Dataset records:
---+---

Rows are points. Each copy is the shape, with its points in the same order, turned, moved and blurred by noise. Say if it was mirrored as well.
In the rows, zero is written as 128.

Shape (8 x 3):
[[111 105 127]
 [159 144 196]
 [173  80 136]
 [134 118 102]
 [177 134  95]
 [162 138 135]
 [101 112 163]
 [135 177 122]]
Copy 1 (8 x 3):
[[132 145 106]
 [146 106 199]
 [204 140 116]
 [147 113  89]
 [166  78  97]
 [152  97 130]
 [118 153 143]
 [113  80 133]]
Copy 1 is: mirrored
Copy 2 (8 x 3):
[[105 107 122]
 [ 98 196 141]
 [ 94 148  67]
 [135 114  99]
 [159 142  80]
 [136 159 107]
 [ 84 124 148]
 [165 145 144]]
Copy 2 is: mirrored
Copy 3 (8 x 3):
[[107 128 139]
 [189 178 155]
 [162  96 188]
 [131  96 130]
 [177  84 118]
 [171 126 134]
 [119 167 142]
 [162 139  84]]
Copy 3 is: only turned
Copy 4 (8 x 3):
[[104  91 111]
 [121 165 161]
 [155  84 153]
 [138  91  94]
 [181 107  97]
 [150 130 123]
 [ 82 112 130]
 [135 154  81]]
Copy 4 is: only turned

Shape (7 x 4):
[[ 71 149  91 123]
 [182  97 162 145]
 [123 116 107 164]
 [112 150 152 125]
 [178 146 160  91]
 [125 161 139 135]
 [ 66  86 116 132]]
Copy 1 (7 x 4):
[[ 73 129  95  99]
 [165 145 167 185]
 [ 92 134 129 166]
 [119 141 159 109]
 [181 182 148 121]
 [114 166 145 109]
 [ 96  73 115 129]]
Copy 1 is: only turned
Copy 2 (7 x 4):
[[ 76 158 151 144]
 [187  92 106 105]
 [145 158 124 125]
 [125 107 167 132]
 [142  52 121 144]
 [133 115 156 149]
 [ 92 160 139  76]]
Copy 2 is: mirrored
Copy 3 (7 x 4):
[[159 105 172 129]
 [ 77 132  62 125]
 [121  76 110 138]
 [141 149 125 143]
 [127 169  69  93]
 [150 137 118 140]
 [ 93  99 182 137]]
Copy 3 is: mirrored

Shape (9 x 6):
[[177 112 112  86 165 110]
 [110 103 133 153  71 129]
 [111  91 140 149 105 172]
 [ 99  93 169 190 133 134]
 [152 143  99 123 147 141]
 [ 92 144 139 138 123 122]
 [161 137  70 124 168  93]
 [190 168 121 118 131 106]
 [162 133 111  94 152 105]]
Copy 1 (9 x 6):
[[149 178 129 131 208 107]
 [134 143  87 170 104 157]
 [143 110  96 145 138 178]
 [129  73 102 185 133 134]
 [144 151  98  97 175 116]
 [111 121 122 132 123 120]
 [112 177  91 115 198  80]
 [175 178 108 112 153  72]
 [144 175 132 119 185  98]]
Copy 1 is: mirrored
Copy 2 (9 x 6):
[[147 104 100  96 172  96]
 [138 147 158 133  61 110]
 [166 130 160 156  88 144]
 [127 109 208 165 107 120]
 [137 157 111 133 158 111]
 [104 149 164 122 112 135]
 [107 138  92 131 172  72]
 [143 170 132  90 167  72]
 [129 129 105  90 160  99]]
Copy 2 is: only turned
Copy 3 (9 x 6):
[[134 175 106  70 130 103]
 [147 100 186 138  89 102]
 [143  98 163 110  62 137]
 [ 90 123 194 127  67 153]
 [135 149  95 120 100 112]
 [133 131 153 154 116 146]
 [ 97 159  86 116 137  85]
 [149 199 113 132 109  85]
 [139 171 110  99 137 105]]
Copy 3 is: mirrored

Shape (11 x 8):
[[ 85 116 186  73 153 135 104 169]
 [160 117 155  97 130 106 171 113]
 [151 135 114 146 141 139  57 109]
 [126 138 117 170 111 155 103 133]
 [133 153 138  86 155 148 121 157]
 [132 163 154 174 125 138  91  84]
 [136 105 142 153 120 152  88 104]
 [145 131 140  71 105  71 173 104]
 [180 127 184  73 127  82 179 146]
 [129 130 168  70 134 165 128 125]
 [125 127 125 167 174 144 117  95]]
Copy 1 (11 x 8):
[[116  67 168  88 141 107  90  82]
 [150 123 124 134 115 104 169  85]
 [101 184 110 115 144 129  86 139]
 [ 99 153 130 129 134 156 121 168]
 [126 122 141  69 136 145 119  93]
 [ 87 191 149 150 107 142  99 132]
 [ 92 146 110 151 133 121  98 140]
 [176 127 139 118  86  79 170 102]
 [200 105 142 130 121 114 166  57]
 [105  96 120 100 108 132 117  69]
 [ 71 177 139 130 155 123 140 125]]
Copy 1 is: only turned
Copy 2 (11 x 8):
[[115 159 165  51  77 114 107 161]
 [160 111 154  84 138 119 155  89]
 [170 133 112 137 109 141  60 109]
 [138 115 127 154 122 171 108 141]
 [142 149 118  65 129 147 115 138]
 [149 117 175 150 154 159  62 108]
 [141  93 145 137 103 138  73 121]
 [192 121 157  91 150  89 173 107]
 [174 128 173  50 125 124 188  78]
 [144 110 145  45 126 128 109 147]
 [104 123 133 136 146 128  78  93]]
Copy 2 is: mirrored
Copy 3 (11 x 8):
[[ 51  83 181 111 101 115 117 133]
 [135 123 145  96 133  75 129  77]
 [116 174 133  80 123 123 111 191]
 [122 155 123 119 127 164 126 153]
 [ 86 113 161  84 148 117 154 139]
 [108 188 104 141 132 111 111 159]
 [118 172 138 107 109 140  96 137]
 [144 109 124  95 106  52 157  77]
 [148  90 182 108 138  48 144  75]
 [ 68 138 175  91 122 106 142 101]
 [102 156  97  95 156 131  85 140]]
Copy 3 is: only turned

Shape (14 x 9):
[[113 125 162 132 138 173 139 128 151]
 [143 126  71 147 122  89 165 112 145]
 [136  93  89 125 103 117 136 103 117]
 [143 173 177 173 165 188  46 155  94]
 [123 129  82  89 141  74 156  97 107]
 [148 112 134  95 111 133 158  53 175]
 [143 136 191 193 181 170 116 156  84]
 [155 122 129 154 125 155 127 135 104]
 [104 138 133 153 100  88 135  89 127]
 [170 105 173 108 100 115 134 134 156]
 [161 168 176 126 120 161 152 136 130]
 [108 139 139 156 162 140 102 180 123]
 [110 158 154 153 119 179 121 181  84]
 [169 134  80 136 109 103 146 102 164]]
Copy 1 (14 x 9):
[[125 148 115 109 124 122 150  90 113]
 [ 89 136 134 130 128 178 120 180 170]
 [120 102 111 133 108 184 135 156 147]
 [136 153 118 199  89  94  79  37  90]
 [129 128 124 142 112 146 139 226 140]
 [138 134 131  50  96 158 138 163 124]
 [118 176 100 184 158 128  91  60  79]
 [132 144 110 158 121 168 117  99 134]
 [ 99 108 172 133 125 157 128 155 108]
 [174 111 139  98 151 139 112 118 144]
 [163 183 151 127 128 134 130  96 124]
 [100 132 109 184 134  94 125  90 134]
 [137 148 131 199 123 132 155  63 117]
 [112 136 143 104 102 168 106 165 182]]
Copy 1 is: mirrored
Copy 2 (14 x 9):
[[131 104  89 154 135 109 160 148 110]
 [180 148 123 160 139 168 105 113 163]
 [176 110 101 127 112 164  98 118 141]
 [ 81 151  74 105 132 104 187  67  40]
 [170 100 162 140 162 153  82 100 159]
 [187  84  81 160 125  88 106 121 178]
 [109 165  95 110 148 102 157 140  28]
 [152 139  94 111 119 133 146 116  97]
 [140 134 130 174  89 129  93 100 123]
 [118 129  96 107 108  91 124 147 170]
 [144 133 116 124 123  72 180 124 123]
 [ 86 142 114 133 149 156 160 121  84]
 [114 129 128 114 107 136 200 123  64]
 [181 149 103 151 132 147 115 102 185]]
Copy 2 is: mirrored

Shape (16 x 11):
[[138 143 135  94 128 144  92  96 138 116 122]
 [ 77  87 100 118 150  83 150  98 124  93 147]
 [196 161 151 135 138 126 151  89 156  75 167]
 [164 127 178 146  94 164 123 143 203 147 107]
 [156  63 122 137 125 118 162 176 121 138 154]
 [131 168 184 144 104 136 105 136 169 154 106]
 [168 123 135 163  96 138 168 148 167 168 175]
 [119  81  89 108 133 123 177 116 139 147 183]
 [103 102 119  92 123  78 169 140 103 138 165]
 [156 157 121 114 167 106 102 110 156 108 141]
 [167 147 144 162  81 168 131 130 135 142 117]
 [ 98 104  77  97 176 109 179 147 111 136 164]
 [113 145  87  65 124  76 125 105 150  98  91]
 [111 119 110 154  86 139 131 185 156 137 153]
 [162 172 158 113 149 154 160 105 161  77 125]
 [109 135  82 107 176  74 146  83 123 111  98]]
Copy 1 (16 x 11):
[[157 109 144 110 135 101  79  92  92 138 142]
 [ 59 170 109  86 141 140  84 101  88 124 158]
 [146 127 153 147 121 108 111  63 154  86 200]
 [181  83 121 114 104 105 126 142 164  96 110]
 [ 87 112 112 106 138 136 188 148 109 113 165]
 [175 124 159 130 110 100 106 147 145 125  91]
 [154 136 100 131 111 131 176 149 165 127 166]
 [ 99 149  87  75 126 149 145 116 111 151 195]
 [ 85 177 139  87 110 144 150 128  72 142 166]
 [137 141 155 111 155  67 101  84 122 123 163]
 [169  97 122 161 124 133 141 116 138 132 117]
 [ 71 168 132  60 163 146 155  99 101 163 173]
 [117 161 130  71 116  89 105  49  66 123 116]
 [148 151  89 113 161 140 163 154 111 110 117]
 [156 117 175 114 131 131 101  57 158  97 156]
 [ 63 166 135  90 136  93  96  46 101 155 131]]
Copy 1 is: only turned
Copy 2 (16 x 11):
[[129 123 112 114 103 149 108  90 131 104 114]
 [ 71 108  86 136 144 134 130 160 153  43 153]
 [138  78 150 112 132 107 165  66 142 112 175]
 [167 106 143 193 115 119 133  97 159 164  88]
 [130  96 133 150 194 106 142 183 116 114 110]
 [139 146 161 172  95 150 122 105 166 158 111]
 [171 108 139 180 157 130 182 150 124 149 141]
 [124  96  76 146 177 152 172 166 118  84 133]
 [ 76 125 126 134 170 161 166 172 117  76 123]
 [109 134 111 112 139 126 117  81 136 120 159]
 [180 119 153 144  90 116 147 138 136 141 114]
 [ 93 132  75 101 195 146 162 177 145  83 133]
 [ 58 160  82 123 108 116 148  94 126  71 106]
 [169 161 133 182 157 122 143 163 145  96 113]
 [132  97 137  98 123 117 163  68 185 116 129]
 [ 48 135  69  99 114 117 137 135 146  93 152]]
Copy 2 is: mirrored
Copy 3 (16 x 11):
[[146 112 141 102 112 136 142 114 159 115 129]
 [115 137  57 128 174  97 128 118 121  92 118]
 [129 123 120 189  80 110 190 130 184 129 120]
 [ 82  69 190 140 108 139 134 183 172 138 148]
 [135  99 122 173 134  76 114 174  91 110 170]
 [ 71 115 196 117 112 151 136 142 162 139 159]
 [105  83 142 192 124 136 153 173 117 159 178]
 [151  96  77 160 177 122 153 157  95 124 147]
 [126 138  84 131 159 102 157 143  85  93 186]
 [139 132 135 131 128  99 152 102 178 145 136]
 [101  97 165 148  71 153 129 160 119 151 140]
 [167 153  85 139 187  88 146 154  86 133 148]
 [118 130  78  52 130  88 158 122 153 131 138]
 [104 113 116 148 131 138  86 182 122 152 185]
 [130 147 144 146  94 122 182 161 185 129  98]
 [119 145  88  94 154  73 164  93 119 136 100]]
Copy 3 is: only turned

---+---

Instructions to follow: Extract from the listing above the lines between the line containing "111 136 164]" and the line containing "111 151 195]", keeping both of those lines. Output nothing else.

Solution:
 [ 98 104  77  97 176 109 179 147 111 136 164]
 [113 145  87  65 124  76 125 105 150  98  91]
 [111 119 110 154  86 139 131 185 156 137 153]
 [162 172 158 113 149 154 160 105 161  77 125]
 [109 135  82 107 176  74 146  83 123 111  98]]
Copy 1 (16 x 11):
[[157 109 144 110 135 101  79  92  92 138 142]
 [ 59 170 109  86 141 140  84 101  88 124 158]
 [146 127 153 147 121 108 111  63 154  86 200]
 [181  83 121 114 104 105 126 142 164  96 110]
 [ 87 112 112 106 138 136 188 148 109 113 165]
 [175 124 159 130 110 100 106 147 145 125  91]
 [154 136 100 131 111 131 176 149 165 127 166]
 [ 99 149  87  75 126 149 145 116 111 151 195]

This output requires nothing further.